(Beginning of STUDY MATERIAL)
The rows of a group lie close to one hidden flat surface of 10 dimensions, which may be shifted away from zero. Surfaces can cross.
Some rows, each with its group after it:
[-2.71 -2.57  1.48 -0.76  1.28  2.97 -0.13  1.44  0.03  0.08  0.51  0.64
  0.21 -1.02  0.35  0.32  1.34] : lum
[ 3.23 -0.11  0.64 -0.37 -3.65 -0.14  0.22 -2.27 -1.24  1.11  1.14 -0.82
  3.89 -0.54  0.18  2.52 -0.17] : mone
[-1.55  1.24 -2.36 -0.16  0.91 -3.82  2.52 -2.43 -1.72  0.09 -0.55  1.71
 -2.03  1.95  3.98 -2.86  1.05] : kuz
[-1.04  0.89 -1.35 -1.38  1.50  0.48 -0.75  0.23 -1.23 -1.19 -0.52  0.39
 -1.81  0.04  2.37  0.69 -0.35] : kuz
[ 3.68 -3.77 -0.88  1.34  2.85  0.37 -0.28 -6.39 -0.98  1.46  3.36 -1.88
  3.82  3.48  1.31 -0.14 -2.28] : mone
[-0.77 -0.94 -0.37  1.90  1.86 -1.40 -0.37 -0.13  1.24 -0.84  0.43 -2.05
  3.42 -0.13 -3.91  0.11 -2.90] : nik
[ 3.76 -0.79 -2.77  4.05 -0.63  0.43  1.84 -0.42  1.70  0.66 -1.45  0.38
 -0.29  1.87 -0.77 -1.70 -1.69] : nik
[ 1.56  0.82 -0.98 -0.21  0.43  0.59 -0.62 -1.94 -0.84 -0.67  1.18 -1.85
 -1.12 -0.52  1.75  1.13 -0.71] : kuz
[ 0.67 -1.11 -1.73  2.95  1.86  0.47  0.06  1.22  0.26 -1.82 -0.40 -0.78
  0.37  0.81 -2.63  0.25 -1.17] : nik
[ 0.68 -1.44  3.11 -1.88  2.07  0.29  0.59  1.93  1.77  1.88 -2.40 -0.77
 -0.93  1.21 -2.15  0.59  0.35] : nik
[-0.64 -2.09 -0.63  2.47  0.66  4.90 -0.71 -1.40 -1.88 -0.37  2.89 -5.05
  2.17 -0.72  1.05  2.58  0.58] : mone
[-0.14  0.18  0.19 -0.04  0.81 -1.96  0.78  0.11  0.52  0.45 -1.13  1.18
  1.31  1.43 -2.39 -1.07 -1.01] : lum
[ 3.66  0.47  1.13  0.51 -0.55  2.03  1.21  0.46 -2.04 -0.22  1.06 -0.37
 -0.13  0.88 -1.49  2.51  3.04] : mone
[-1.12 -2.28  1.74  0.14  2.27  3.65 -4.71  3.05  2.50 -1.45  3.15 -0.72
 -1.07 -1.00  2.39  1.24  0.12] : lum
[-1.46 -2.03 -0.03 -0.81 -1.09 -0.49  0.00 -0.96 -3.54  0.19 -1.45  0.30
  1.71  2.29 -1.08 -1.46  0.70] : nik
[-0.01  0.11  1.25 -1.19  2.57  0.91  0.71  1.79  0.30  0.49 -0.65 -0.08
 -1.87  1.05  1.83  1.52  1.60] : kuz
[-3.27 -0.21 -1.30  1.98 -0.30  2.36  0.10  0.88 -3.38 -2.30  1.49  0.40
  1.69 -0.42 -1.03  0.10  1.97] : nik
[ 2.55  1.64  1.35 -0.37  1.04 -1.91  0.38 -1.18  3.34  2.01  2.01  0.63
  2.39  0.84  1.70  1.54 -1.30] : kuz
[ 0.29 -0.02 -0.63  3.35  0.82 -1.21  0.67  0.51  2.19 -0.16  1.55 -0.92
  0.69  0.99  1.88 -0.06  0.44] : kuz
[-1.94 -3.29 -1.73  1.75  0.66 -0.11 -2.01  1.75  1.37 -2.11 -0.28  2.05
 -0.23  0.07  0.66 -2.15 -1.46] : nik
[ 3.45  1.24  2.90  1.06  0.66 -3.86  2.10 -2.62  2.39  1.30  2.16 -2.46
 -0.86 -0.17 -3.64 -0.84  1.26] : mone
[-1.71 -0.26  0.30 -0.36 -1.05  2.18 -1.07  2.08 -0.35  1.22 -2.13  0.97
  0.71  1.71 -2.19 -1.60  0.11] : lum
[-2.92 -0.38  1.70 -1.32 -0.58  3.44  0.35  2.00 -0.41  0.66  0.87  3.42
 -0.18 -0.95  1.99  0.02  3.22] : lum
[ 1.68  1.72  1.19  0.12  4.33  0.83  1.04 -0.38 -0.29 -0.45  1.73 -1.16
 -3.67  1.41 -0.27  0.51  2.46] : mone
[-2.56 -3.53 -0.07 -1.16  2.59 -0.06  0.29 -1.07 -0.57 -0.13 -0.22  0.22
 -0.09 -0.26  1.51 -0.74 -0.14] : lum
[ 1.38  1.11 -0.86  0.29 -2.65 -1.61 -1.08 -1.29 -1.60 -1.04  0.95 -2.37
  0.57 -1.03  1.22  1.98 -0.19] : mone
[ 2.43  0.43  0.60  2.11  0.39 -1.05  2.01 -1.50 -0.48  0.66  0.87 -3.76
  0.67  1.03 -1.52  1.10  1.08] : kuz
[ 0.39  2.19  0.12 -0.42 -0.47  0.55  0.37 -0.72 -0.63  0.53  0.78  0.21
  0.61  0.07  0.14  0.67  0.21] : mone
[-4.39 -1.63  0.63  0.62  0.20  0.51 -1.71  0.71  1.37  1.54 -0.20  0.64
  0.18  1.76  0.14 -4.59  0.12] : lum
[ 6.74  1.39  0.79 -2.98 -0.13  1.04 -0.06  0.87  1.23  1.78 -2.20  2.60
 -1.28  1.53  0.28  3.16 -1.47] : kuz
[ 1.92  0.35 -1.21  0.83 -6.97 -2.94 -3.31 -1.46 -0.94 -1.14  1.61 -1.36
  4.51 -1.89  1.12  2.21 -1.87] : mone
[ 3.44  1.76 -0.64 -1.39 -0.12 -1.76  1.61 -2.37 -2.20  1.51 -3.09 -1.74
 -1.42  2.04 -1.96  0.27 -0.89] : mone
[-3.21  1.13 -1.38 -1.83 -0.36 -0.38 -0.39 -1.02  0.43  1.45 -1.23  2.61
  3.34 -0.17  0.96 -1.36 -3.62] : lum
[ 0.48  4.38  0.50 -0.81 -1.59 -0.90 -1.14 -0.89  2.62  3.30 -0.29  1.27
  4.94  1.22 -1.72 -0.15 -4.17] : lum
[-1.51 -1.20  0.43  1.08  1.06  0.61  3.93  1.29 -0.57  0.07 -0.91  1.90
 -0.47  0.37 -0.75 -0.67  3.20] : nik
[-2.13  0.80 -1.66 -1.79 -1.27  0.55  0.09  1.33 -2.09 -1.16 -2.01  2.72
 -1.19 -0.72  2.14  0.01  0.23] : lum
[ 3.64 -1.66  1.22  0.70  2.53  0.38 -1.00 -1.45  0.69  0.63  3.12 -0.40
  1.25  2.62  1.12  1.54  0.06] : lum
[-1.22 -0.54 -2.96  1.30 -0.35  0.12  2.66 -2.18 -3.61 -1.13 -0.87  0.71
 -0.77  0.67  0.99 -1.88  1.14] : kuz
[-1.13  0.59  1.05  1.24 -1.02  0.78  0.72  2.24 -0.87 -1.88  1.60 -0.83
 -1.64 -1.76 -0.06  1.29  3.99] : nik
[ 0.49  3.79 -0.03 -1.17  0.66 -0.89  1.05 -0.99  0.10  1.42 -0.12  3.22
  0.22  1.83 -1.34 -1.70 -0.50] : mone
[-2.88 -4.71  1.98  0.43  1.96  2.44  0.14  0.09 -0.11  0.81  0.64 -1.45
  0.04  0.46 -0.35 -1.59  2.23] : lum
[-0.45 -1.45 -1.41  0.65  1.02  0.69 -1.19  1.43 -1.89 -2.95  0.76  1.40
 -1.51  0.80  1.51  0.22  1.14] : nik
[-1.11 -0.15  0.99 -1.28 -1.50 -3.11 -2.75 -0.59  0.42 -0.51  1.18 -0.85
  1.46 -0.92  0.79  0.07 -0.99] : nik
[ 5.14  0.07  0.48  1.63  0.80 -0.14  2.08 -0.30  1.80  1.10  1.24 -0.21
 -1.87  1.49  3.69  1.85  2.16] : kuz
[ 0.30  0.69  2.28 -2.21 -0.49 -0.75 -2.90 -0.26  3.81  1.87 -0.33 -1.43
  0.64 -1.82 -1.84 -0.20 -3.26] : mone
(End of STUDY MATERIAL)
Starting from the top of the records and ending at the line that contains "1.05] : kuz", repeat each line exactly and return only those lines.

**WRITTEN ANSWER:**
The rows of a group lie close to one hidden flat surface of 10 dimensions, which may be shifted away from zero. Surfaces can cross.
Some rows, each with its group after it:
[-2.71 -2.57  1.48 -0.76  1.28  2.97 -0.13  1.44  0.03  0.08  0.51  0.64
  0.21 -1.02  0.35  0.32  1.34] : lum
[ 3.23 -0.11  0.64 -0.37 -3.65 -0.14  0.22 -2.27 -1.24  1.11  1.14 -0.82
  3.89 -0.54  0.18  2.52 -0.17] : mone
[-1.55  1.24 -2.36 -0.16  0.91 -3.82  2.52 -2.43 -1.72  0.09 -0.55  1.71
 -2.03  1.95  3.98 -2.86  1.05] : kuz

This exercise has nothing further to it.